WORK TO BE COMPLETED –
Please write out the complete listing that follows, exactly as it reads.

GIVEN RECORDS –
Every row gives one point. Two turns around zero, p and q, are shown by what they do to some points. Where does a point land after both, in the order given? Backwards means that the second turn is done in reverse. Each puzzle has new turns, and all numbers are rounded.

Turn p:
[-0.43 -0.49  0.11] -> [-0.54 -0.26  0.29]
[ 0.20  0.81 -0.48] -> [ 0.35  0.65 -0.61]
[ 0.03 -0.19  0.11] -> [-0.02 -0.19  0.12]
[ 0.38 -0.36  0.04] -> [ 0.19 -0.49 -0.03]
[0.11 0.50 0.09] -> [ 0.33  0.40 -0.01]
[-0.29 -0.26  0.13] -> [-0.31 -0.11  0.24]
Turn q:
[-0.13  0.25  0.75] -> [-0.19 -0.06  0.78]
[ 0.26  0.09 -0.52] -> [ 0.41 -0.05 -0.42]
[ 0.12 -0.52 -0.24] -> [-0.27 -0.16 -0.50]
[-0.25  0.17  0.02] -> [0.04 0.26 0.15]
Where do these land?
q, then p backwards: [ 0.45  0.40 -0.03] -> [ 0.53 -0.08  0.28]
p, then q: [ 0.51  0.30 -0.19] -> [ 0.40 -0.33 -0.35]
q, then p: [-0.22  0.21  0.29] -> [0.15 0.15 0.36]
q, then p: [-0.26 -0.93 -0.19] -> [-0.81  0.41 -0.37]
p, then q: [-0.22  0.00  0.29] -> [-0.12  0.00  0.34]
p, then q: [-0.26  0.01 -0.17] -> [0.04 0.31 0.04]

Turn p:
[ 0.47  0.29  0.68 -0.07  0.17 -0.17] -> [ 0.33  0.10 -0.40  0.28 -0.34 -0.59]
[-0.06 -0.78 -0.05  0.13  0.00  0.55] -> [-0.03 -0.73 -0.19 -0.48  0.27  0.26]
[-0.34  0.40  0.42  0.08  0.10 -0.10] -> [ 0.45  0.19  0.18  0.33  0.20 -0.25]
[-0.16 -0.16 -0.41  0.22 -0.14 -0.56] -> [-0.42 -0.08  0.60  0.12 -0.21  0.10]
[ 0.34 -0.34 -0.43 -0.65 -0.51 -0.05] -> [-0.94  0.13 -0.32 -0.30  0.07 -0.03]
[-0.16  0.57  0.07  0.51  0.02 -0.06] -> [ 0.53  0.33  0.44  0.02 -0.17 -0.03]
[-0.10  0.01 -0.28 -0.22  0.36  0.39] -> [ 0.07  0.04 -0.30  0.04  0.19  0.54]
Turn q:
[-0.17 -0.52 -0.16  0.02  0.46 -0.27] -> [ 0.32  0.10 -0.64 -0.05 -0.11  0.27]
[-0.02 -0.29 -0.16  0.32 -0.33  0.48] -> [-0.25 -0.33  0.10 -0.09 -0.60  0.04]
[ 0.42 -0.45  0.01  0.32 -0.02 -0.38] -> [ 0.13 -0.52 -0.49  0.30  0.02 -0.09]
[-0.43  0.54 -0.21 -0.39  0.51  0.46] -> [ 0.22  0.90  0.45 -0.21 -0.16  0.10]
[ 0.05  0.08  0.57  0.56  0.31 -0.67] -> [-0.15 -0.02 -0.42  0.81  0.51  0.28]
[ 0.11  0.40  0.31  0.10 -0.61  0.33] -> [-0.48 -0.27  0.65  0.06  0.07 -0.12]
[ 0.51  0.05  0.18 -0.14 -0.03  0.00] -> [ 0.29 -0.31  0.22  0.15  0.20 -0.17]
[-0.36 -0.28 -0.25 -0.47 -0.32  0.32] -> [-0.07 -0.02  0.09 -0.79 -0.22  0.09]
[-0.11  0.48 -0.30 -0.30  0.03 -0.27] -> [-0.02  0.47  0.02 -0.16  0.29 -0.41]
Where do these land?
q, then p: [ 0.74 -0.10 -0.29 -1.19 -0.29 -0.28] -> [-0.69 -0.28 -0.80  0.81 -0.57 -0.22]
q, then p: [ 0.05  0.17 -0.26 -0.65 -0.19  0.21] -> [-0.22  0.17 -0.41  0.44  0.02 -0.40]
q, then p: [-0.51 -0.27  0.33  0.39  0.09 -0.05] -> [ 0.24  0.06  0.09 -0.42  0.40  0.45]
p, then q backwards: [ 0.01 -0.28 -0.04  0.48  0.09  0.26] -> [ 0.17 -0.42  0.11 -0.28 -0.12  0.28]
p, then q backwards: [ 0.01  0.26  0.14  0.31 -0.33 -0.03] -> [ 0.09  0.23 -0.28 -0.32  0.02  0.22]
q, then p: [-0.01  0.06  0.35  0.19  0.48  0.10] -> [ 0.47  0.02 -0.04 -0.38 -0.19  0.05]
q, then p backwards: [-0.30  0.15 -0.23  0.48  0.14 -0.22] -> [ 0.31  0.21 -0.08 -0.50  0.08 -0.24]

TASK RESPONSE –
Every row gives one point. Two turns around zero, p and q, are shown by what they do to some points. Where does a point land after both, in the order given? Backwards means that the second turn is done in reverse. Each puzzle has new turns, and all numbers are rounded.

Turn p:
[-0.43 -0.49  0.11] -> [-0.54 -0.26  0.29]
[ 0.20  0.81 -0.48] -> [ 0.35  0.65 -0.61]
[ 0.03 -0.19  0.11] -> [-0.02 -0.19  0.12]
[ 0.38 -0.36  0.04] -> [ 0.19 -0.49 -0.03]
[0.11 0.50 0.09] -> [ 0.33  0.40 -0.01]
[-0.29 -0.26  0.13] -> [-0.31 -0.11  0.24]
Turn q:
[-0.13  0.25  0.75] -> [-0.19 -0.06  0.78]
[ 0.26  0.09 -0.52] -> [ 0.41 -0.05 -0.42]
[ 0.12 -0.52 -0.24] -> [-0.27 -0.16 -0.50]
[-0.25  0.17  0.02] -> [0.04 0.26 0.15]
Where do these land?
q, then p backwards: [ 0.45  0.40 -0.03] -> [ 0.53 -0.08  0.28]
p, then q: [ 0.51  0.30 -0.19] -> [ 0.40 -0.33 -0.35]
q, then p: [-0.22  0.21  0.29] -> [0.15 0.15 0.36]
q, then p: [-0.26 -0.93 -0.19] -> [-0.81  0.41 -0.37]
p, then q: [-0.22  0.00  0.29] -> [-0.12  0.00  0.34]
p, then q: [-0.26  0.01 -0.17] -> [0.04 0.31 0.04]

Turn p:
[ 0.47  0.29  0.68 -0.07  0.17 -0.17] -> [ 0.33  0.10 -0.40  0.28 -0.34 -0.59]
[-0.06 -0.78 -0.05  0.13  0.00  0.55] -> [-0.03 -0.73 -0.19 -0.48  0.27  0.26]
[-0.34  0.40  0.42  0.08  0.10 -0.10] -> [ 0.45  0.19  0.18  0.33  0.20 -0.25]
[-0.16 -0.16 -0.41  0.22 -0.14 -0.56] -> [-0.42 -0.08  0.60  0.12 -0.21  0.10]
[ 0.34 -0.34 -0.43 -0.65 -0.51 -0.05] -> [-0.94  0.13 -0.32 -0.30  0.07 -0.03]
[-0.16  0.57  0.07  0.51  0.02 -0.06] -> [ 0.53  0.33  0.44  0.02 -0.17 -0.03]
[-0.10  0.01 -0.28 -0.22  0.36  0.39] -> [ 0.07  0.04 -0.30  0.04  0.19  0.54]
Turn q:
[-0.17 -0.52 -0.16  0.02  0.46 -0.27] -> [ 0.32  0.10 -0.64 -0.05 -0.11  0.27]
[-0.02 -0.29 -0.16  0.32 -0.33  0.48] -> [-0.25 -0.33  0.10 -0.09 -0.60  0.04]
[ 0.42 -0.45  0.01  0.32 -0.02 -0.38] -> [ 0.13 -0.52 -0.49  0.30  0.02 -0.09]
[-0.43  0.54 -0.21 -0.39  0.51  0.46] -> [ 0.22  0.90  0.45 -0.21 -0.16  0.10]
[ 0.05  0.08  0.57  0.56  0.31 -0.67] -> [-0.15 -0.02 -0.42  0.81  0.51  0.28]
[ 0.11  0.40  0.31  0.10 -0.61  0.33] -> [-0.48 -0.27  0.65  0.06  0.07 -0.12]
[ 0.51  0.05  0.18 -0.14 -0.03  0.00] -> [ 0.29 -0.31  0.22  0.15  0.20 -0.17]
[-0.36 -0.28 -0.25 -0.47 -0.32  0.32] -> [-0.07 -0.02  0.09 -0.79 -0.22  0.09]
[-0.11  0.48 -0.30 -0.30  0.03 -0.27] -> [-0.02  0.47  0.02 -0.16  0.29 -0.41]
Where do these land?
q, then p: [ 0.74 -0.10 -0.29 -1.19 -0.29 -0.28] -> [-0.69 -0.28 -0.80  0.81 -0.57 -0.22]
q, then p: [ 0.05  0.17 -0.26 -0.65 -0.19  0.21] -> [-0.22  0.17 -0.41  0.44  0.02 -0.40]
q, then p: [-0.51 -0.27  0.33  0.39  0.09 -0.05] -> [ 0.24  0.06  0.09 -0.42  0.40  0.45]
p, then q backwards: [ 0.01 -0.28 -0.04  0.48  0.09  0.26] -> [ 0.17 -0.42  0.11 -0.28 -0.12  0.28]
p, then q backwards: [ 0.01  0.26  0.14  0.31 -0.33 -0.03] -> [ 0.09  0.23 -0.28 -0.32  0.02  0.22]
q, then p: [-0.01  0.06  0.35  0.19  0.48  0.10] -> [ 0.47  0.02 -0.04 -0.38 -0.19  0.05]
q, then p backwards: [-0.30  0.15 -0.23  0.48  0.14 -0.22] -> [ 0.31  0.21 -0.08 -0.50  0.08 -0.24]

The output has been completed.